◆ **Extracted records**:

Content starts

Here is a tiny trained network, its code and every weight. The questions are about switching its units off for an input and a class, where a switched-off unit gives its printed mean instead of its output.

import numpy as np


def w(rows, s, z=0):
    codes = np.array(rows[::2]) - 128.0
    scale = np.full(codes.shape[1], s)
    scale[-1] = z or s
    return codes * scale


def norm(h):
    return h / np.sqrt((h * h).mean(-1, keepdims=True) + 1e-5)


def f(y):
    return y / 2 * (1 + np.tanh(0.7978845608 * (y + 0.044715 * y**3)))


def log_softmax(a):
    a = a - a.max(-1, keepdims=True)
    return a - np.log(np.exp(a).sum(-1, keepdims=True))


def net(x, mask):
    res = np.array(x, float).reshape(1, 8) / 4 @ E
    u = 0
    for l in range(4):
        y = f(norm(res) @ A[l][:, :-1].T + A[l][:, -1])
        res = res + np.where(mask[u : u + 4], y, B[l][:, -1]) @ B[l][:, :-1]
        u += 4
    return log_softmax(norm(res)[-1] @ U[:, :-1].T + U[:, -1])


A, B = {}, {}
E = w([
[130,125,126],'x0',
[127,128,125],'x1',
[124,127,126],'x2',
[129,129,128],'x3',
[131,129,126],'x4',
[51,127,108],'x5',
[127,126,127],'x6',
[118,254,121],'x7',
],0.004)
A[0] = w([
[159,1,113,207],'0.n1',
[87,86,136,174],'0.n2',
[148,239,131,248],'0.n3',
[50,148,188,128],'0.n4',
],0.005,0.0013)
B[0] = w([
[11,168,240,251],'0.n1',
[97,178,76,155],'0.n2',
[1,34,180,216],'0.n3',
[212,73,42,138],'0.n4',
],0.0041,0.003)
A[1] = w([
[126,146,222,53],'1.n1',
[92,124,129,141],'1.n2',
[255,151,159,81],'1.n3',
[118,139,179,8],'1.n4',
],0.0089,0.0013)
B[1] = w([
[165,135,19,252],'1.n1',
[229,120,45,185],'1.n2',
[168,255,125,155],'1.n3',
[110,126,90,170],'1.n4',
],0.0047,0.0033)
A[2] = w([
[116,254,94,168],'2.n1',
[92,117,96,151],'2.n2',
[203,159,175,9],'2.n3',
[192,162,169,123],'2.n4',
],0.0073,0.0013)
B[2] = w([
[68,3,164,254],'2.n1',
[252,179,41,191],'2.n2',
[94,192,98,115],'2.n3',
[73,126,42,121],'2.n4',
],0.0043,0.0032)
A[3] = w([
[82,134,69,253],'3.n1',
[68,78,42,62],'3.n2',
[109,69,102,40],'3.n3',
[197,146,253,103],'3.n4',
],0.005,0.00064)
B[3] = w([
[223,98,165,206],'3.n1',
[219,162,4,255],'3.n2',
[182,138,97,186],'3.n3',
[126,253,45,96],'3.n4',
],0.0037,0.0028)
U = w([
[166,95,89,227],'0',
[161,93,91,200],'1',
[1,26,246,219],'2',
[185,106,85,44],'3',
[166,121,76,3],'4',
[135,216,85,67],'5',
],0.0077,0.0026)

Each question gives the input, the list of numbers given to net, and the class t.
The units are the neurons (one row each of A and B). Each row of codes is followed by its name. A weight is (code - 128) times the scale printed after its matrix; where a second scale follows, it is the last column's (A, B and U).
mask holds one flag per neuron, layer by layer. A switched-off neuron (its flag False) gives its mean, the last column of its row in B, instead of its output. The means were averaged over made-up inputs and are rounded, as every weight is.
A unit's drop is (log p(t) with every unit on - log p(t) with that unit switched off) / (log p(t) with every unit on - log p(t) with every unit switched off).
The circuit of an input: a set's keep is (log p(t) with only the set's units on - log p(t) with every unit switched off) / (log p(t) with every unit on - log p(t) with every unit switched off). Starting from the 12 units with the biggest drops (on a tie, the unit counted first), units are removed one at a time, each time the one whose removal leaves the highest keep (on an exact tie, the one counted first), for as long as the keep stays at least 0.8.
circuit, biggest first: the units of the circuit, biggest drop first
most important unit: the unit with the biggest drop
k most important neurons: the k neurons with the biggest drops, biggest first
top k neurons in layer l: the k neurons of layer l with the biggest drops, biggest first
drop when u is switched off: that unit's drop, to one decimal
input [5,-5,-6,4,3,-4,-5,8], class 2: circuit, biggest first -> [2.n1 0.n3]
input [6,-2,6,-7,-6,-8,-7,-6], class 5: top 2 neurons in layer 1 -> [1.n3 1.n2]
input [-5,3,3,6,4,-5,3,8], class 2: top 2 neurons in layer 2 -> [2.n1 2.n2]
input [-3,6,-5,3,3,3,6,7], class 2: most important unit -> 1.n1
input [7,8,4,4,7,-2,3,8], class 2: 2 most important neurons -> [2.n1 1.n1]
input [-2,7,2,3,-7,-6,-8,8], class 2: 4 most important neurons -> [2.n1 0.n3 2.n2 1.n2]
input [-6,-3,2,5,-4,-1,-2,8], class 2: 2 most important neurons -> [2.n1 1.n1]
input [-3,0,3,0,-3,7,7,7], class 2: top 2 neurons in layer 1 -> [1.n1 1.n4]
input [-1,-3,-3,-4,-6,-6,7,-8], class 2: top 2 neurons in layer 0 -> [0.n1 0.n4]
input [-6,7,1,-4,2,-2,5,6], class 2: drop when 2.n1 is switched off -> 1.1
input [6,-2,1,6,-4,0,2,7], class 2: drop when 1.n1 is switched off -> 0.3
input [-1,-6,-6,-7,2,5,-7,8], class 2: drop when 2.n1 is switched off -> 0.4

Content ends
Content starts

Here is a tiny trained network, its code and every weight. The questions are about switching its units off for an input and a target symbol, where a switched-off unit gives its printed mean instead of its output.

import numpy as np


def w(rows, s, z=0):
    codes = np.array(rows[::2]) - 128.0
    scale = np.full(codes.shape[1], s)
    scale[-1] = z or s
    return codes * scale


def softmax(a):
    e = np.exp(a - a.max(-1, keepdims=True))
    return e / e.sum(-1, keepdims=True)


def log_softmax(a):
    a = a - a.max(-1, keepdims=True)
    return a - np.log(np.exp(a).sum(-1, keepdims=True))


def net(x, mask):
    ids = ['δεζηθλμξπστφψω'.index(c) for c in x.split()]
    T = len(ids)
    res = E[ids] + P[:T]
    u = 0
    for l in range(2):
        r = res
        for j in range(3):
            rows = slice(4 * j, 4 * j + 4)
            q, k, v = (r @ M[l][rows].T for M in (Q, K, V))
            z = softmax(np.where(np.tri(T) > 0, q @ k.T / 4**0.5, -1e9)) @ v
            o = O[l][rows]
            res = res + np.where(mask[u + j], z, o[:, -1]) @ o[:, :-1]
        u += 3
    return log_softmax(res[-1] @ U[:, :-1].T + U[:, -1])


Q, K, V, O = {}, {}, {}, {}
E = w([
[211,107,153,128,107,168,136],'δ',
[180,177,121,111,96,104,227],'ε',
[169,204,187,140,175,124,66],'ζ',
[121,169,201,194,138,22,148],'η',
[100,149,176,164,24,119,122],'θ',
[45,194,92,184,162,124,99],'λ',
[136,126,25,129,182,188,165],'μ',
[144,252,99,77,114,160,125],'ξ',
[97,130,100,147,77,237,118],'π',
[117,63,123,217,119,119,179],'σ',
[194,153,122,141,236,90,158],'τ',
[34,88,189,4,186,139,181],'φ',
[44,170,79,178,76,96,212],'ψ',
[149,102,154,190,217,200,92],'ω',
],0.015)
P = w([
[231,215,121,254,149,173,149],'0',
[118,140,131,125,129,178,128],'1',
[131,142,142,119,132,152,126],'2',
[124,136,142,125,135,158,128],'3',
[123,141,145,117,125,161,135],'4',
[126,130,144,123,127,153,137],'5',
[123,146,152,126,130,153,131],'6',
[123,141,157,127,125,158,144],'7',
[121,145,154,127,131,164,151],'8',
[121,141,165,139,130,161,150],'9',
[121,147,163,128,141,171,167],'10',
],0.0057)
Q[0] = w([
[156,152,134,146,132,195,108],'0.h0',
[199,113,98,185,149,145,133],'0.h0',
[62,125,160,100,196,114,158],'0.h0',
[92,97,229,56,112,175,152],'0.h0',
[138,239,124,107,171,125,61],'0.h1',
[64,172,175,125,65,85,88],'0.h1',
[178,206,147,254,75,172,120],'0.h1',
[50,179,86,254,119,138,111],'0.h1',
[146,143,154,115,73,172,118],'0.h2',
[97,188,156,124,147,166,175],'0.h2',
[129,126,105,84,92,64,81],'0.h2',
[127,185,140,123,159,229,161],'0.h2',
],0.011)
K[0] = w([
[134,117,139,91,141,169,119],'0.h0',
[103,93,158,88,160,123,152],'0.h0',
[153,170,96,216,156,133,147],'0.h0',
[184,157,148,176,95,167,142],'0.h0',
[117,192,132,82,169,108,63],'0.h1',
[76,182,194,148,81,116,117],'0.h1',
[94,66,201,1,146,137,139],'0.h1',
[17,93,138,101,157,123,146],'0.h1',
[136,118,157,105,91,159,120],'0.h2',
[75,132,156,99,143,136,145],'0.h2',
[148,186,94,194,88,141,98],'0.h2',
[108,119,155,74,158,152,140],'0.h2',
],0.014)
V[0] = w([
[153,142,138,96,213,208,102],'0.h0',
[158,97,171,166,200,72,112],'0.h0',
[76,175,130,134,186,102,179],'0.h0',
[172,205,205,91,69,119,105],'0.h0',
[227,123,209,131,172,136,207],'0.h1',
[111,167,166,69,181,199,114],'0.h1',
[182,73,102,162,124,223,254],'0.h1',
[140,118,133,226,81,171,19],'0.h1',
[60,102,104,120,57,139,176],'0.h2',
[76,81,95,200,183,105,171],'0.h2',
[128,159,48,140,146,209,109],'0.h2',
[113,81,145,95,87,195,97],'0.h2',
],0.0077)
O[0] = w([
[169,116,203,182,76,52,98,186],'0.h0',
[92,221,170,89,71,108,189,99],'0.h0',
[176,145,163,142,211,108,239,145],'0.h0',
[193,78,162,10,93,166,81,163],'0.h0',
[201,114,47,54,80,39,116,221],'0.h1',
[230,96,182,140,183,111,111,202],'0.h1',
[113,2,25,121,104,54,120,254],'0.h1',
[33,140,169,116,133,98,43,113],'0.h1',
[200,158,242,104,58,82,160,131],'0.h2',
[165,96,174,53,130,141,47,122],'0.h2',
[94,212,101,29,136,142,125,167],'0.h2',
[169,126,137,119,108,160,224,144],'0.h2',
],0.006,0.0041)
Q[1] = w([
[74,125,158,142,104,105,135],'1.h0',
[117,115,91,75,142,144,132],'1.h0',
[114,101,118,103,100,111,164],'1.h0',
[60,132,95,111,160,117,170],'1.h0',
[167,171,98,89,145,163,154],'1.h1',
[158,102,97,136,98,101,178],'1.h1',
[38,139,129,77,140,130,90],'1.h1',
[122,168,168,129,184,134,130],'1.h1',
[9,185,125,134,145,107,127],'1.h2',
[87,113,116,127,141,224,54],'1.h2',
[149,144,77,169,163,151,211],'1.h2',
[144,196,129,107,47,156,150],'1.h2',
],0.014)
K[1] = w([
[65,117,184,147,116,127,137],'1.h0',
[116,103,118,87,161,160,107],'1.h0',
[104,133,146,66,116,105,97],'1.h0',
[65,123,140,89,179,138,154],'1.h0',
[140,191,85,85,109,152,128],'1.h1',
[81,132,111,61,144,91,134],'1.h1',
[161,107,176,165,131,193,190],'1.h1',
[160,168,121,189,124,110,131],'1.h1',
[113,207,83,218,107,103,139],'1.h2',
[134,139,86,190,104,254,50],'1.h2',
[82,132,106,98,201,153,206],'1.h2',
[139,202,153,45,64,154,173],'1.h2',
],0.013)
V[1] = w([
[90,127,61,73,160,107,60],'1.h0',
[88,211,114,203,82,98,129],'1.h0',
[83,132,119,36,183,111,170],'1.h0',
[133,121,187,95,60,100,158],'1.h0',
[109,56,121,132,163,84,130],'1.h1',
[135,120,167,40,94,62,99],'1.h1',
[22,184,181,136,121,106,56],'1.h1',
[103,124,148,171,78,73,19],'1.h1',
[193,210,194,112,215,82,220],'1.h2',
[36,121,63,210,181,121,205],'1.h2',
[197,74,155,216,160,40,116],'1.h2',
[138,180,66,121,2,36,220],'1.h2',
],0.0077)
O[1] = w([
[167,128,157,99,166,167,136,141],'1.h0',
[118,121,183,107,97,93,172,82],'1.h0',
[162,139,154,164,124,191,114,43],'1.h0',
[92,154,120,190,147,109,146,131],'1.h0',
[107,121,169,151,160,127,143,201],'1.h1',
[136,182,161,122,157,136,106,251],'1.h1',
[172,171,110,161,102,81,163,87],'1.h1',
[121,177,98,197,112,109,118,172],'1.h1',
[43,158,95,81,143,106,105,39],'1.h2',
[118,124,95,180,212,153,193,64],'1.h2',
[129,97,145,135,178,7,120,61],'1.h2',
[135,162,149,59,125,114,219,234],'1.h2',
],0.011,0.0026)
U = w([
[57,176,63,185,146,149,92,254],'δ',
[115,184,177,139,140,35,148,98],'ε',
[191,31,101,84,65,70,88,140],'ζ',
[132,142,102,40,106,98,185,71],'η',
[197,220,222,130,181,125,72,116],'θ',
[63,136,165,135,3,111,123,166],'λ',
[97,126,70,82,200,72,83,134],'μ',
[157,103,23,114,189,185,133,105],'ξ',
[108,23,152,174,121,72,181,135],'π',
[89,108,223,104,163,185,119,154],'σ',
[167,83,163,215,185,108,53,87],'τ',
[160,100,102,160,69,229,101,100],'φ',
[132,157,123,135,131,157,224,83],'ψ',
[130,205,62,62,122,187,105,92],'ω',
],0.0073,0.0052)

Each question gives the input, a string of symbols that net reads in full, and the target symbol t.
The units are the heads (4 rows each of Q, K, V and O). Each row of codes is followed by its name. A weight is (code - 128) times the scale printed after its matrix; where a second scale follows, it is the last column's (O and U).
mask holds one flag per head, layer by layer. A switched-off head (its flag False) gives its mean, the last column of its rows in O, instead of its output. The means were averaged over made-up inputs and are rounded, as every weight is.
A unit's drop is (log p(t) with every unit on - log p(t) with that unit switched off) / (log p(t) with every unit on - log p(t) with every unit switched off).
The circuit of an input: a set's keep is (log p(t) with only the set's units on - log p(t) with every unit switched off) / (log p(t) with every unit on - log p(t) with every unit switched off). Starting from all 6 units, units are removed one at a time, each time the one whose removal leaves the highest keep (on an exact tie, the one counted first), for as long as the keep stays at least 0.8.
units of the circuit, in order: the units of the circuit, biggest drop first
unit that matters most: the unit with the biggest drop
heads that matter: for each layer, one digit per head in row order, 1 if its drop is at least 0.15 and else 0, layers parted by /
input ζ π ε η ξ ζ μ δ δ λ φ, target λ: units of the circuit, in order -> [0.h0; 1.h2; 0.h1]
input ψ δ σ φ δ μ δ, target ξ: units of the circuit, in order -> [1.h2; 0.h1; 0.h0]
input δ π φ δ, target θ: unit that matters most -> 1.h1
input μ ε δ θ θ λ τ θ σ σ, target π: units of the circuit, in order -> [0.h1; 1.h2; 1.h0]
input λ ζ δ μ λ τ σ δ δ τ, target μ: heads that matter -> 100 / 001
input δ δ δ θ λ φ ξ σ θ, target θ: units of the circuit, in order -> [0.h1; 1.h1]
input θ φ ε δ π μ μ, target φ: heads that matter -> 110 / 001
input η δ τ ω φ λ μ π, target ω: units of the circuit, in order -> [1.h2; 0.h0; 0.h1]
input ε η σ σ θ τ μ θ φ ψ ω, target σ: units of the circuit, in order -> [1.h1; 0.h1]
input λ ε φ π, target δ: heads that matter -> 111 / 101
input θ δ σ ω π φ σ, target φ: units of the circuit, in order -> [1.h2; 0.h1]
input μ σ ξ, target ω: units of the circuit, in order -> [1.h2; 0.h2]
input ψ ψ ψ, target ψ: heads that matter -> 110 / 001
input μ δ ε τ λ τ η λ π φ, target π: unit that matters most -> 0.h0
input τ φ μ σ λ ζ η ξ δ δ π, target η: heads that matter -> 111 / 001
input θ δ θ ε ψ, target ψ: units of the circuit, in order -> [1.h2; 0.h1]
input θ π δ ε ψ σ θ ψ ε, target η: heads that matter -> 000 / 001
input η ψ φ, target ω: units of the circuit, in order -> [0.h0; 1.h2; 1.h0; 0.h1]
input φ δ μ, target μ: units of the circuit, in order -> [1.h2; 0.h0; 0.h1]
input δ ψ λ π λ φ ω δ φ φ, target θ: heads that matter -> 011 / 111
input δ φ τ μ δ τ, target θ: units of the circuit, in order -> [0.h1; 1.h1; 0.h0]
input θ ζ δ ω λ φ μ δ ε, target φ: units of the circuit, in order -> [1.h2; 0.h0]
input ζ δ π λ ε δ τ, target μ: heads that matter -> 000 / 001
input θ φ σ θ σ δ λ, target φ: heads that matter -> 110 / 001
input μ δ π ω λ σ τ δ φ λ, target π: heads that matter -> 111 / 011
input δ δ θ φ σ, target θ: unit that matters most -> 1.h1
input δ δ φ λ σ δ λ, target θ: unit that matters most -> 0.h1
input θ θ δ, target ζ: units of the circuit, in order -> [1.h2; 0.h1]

Content ends

◆ **About this task**:
How many lines in the records above contain the word "second"? Answer with the number alone.

◆ **Written response**:
2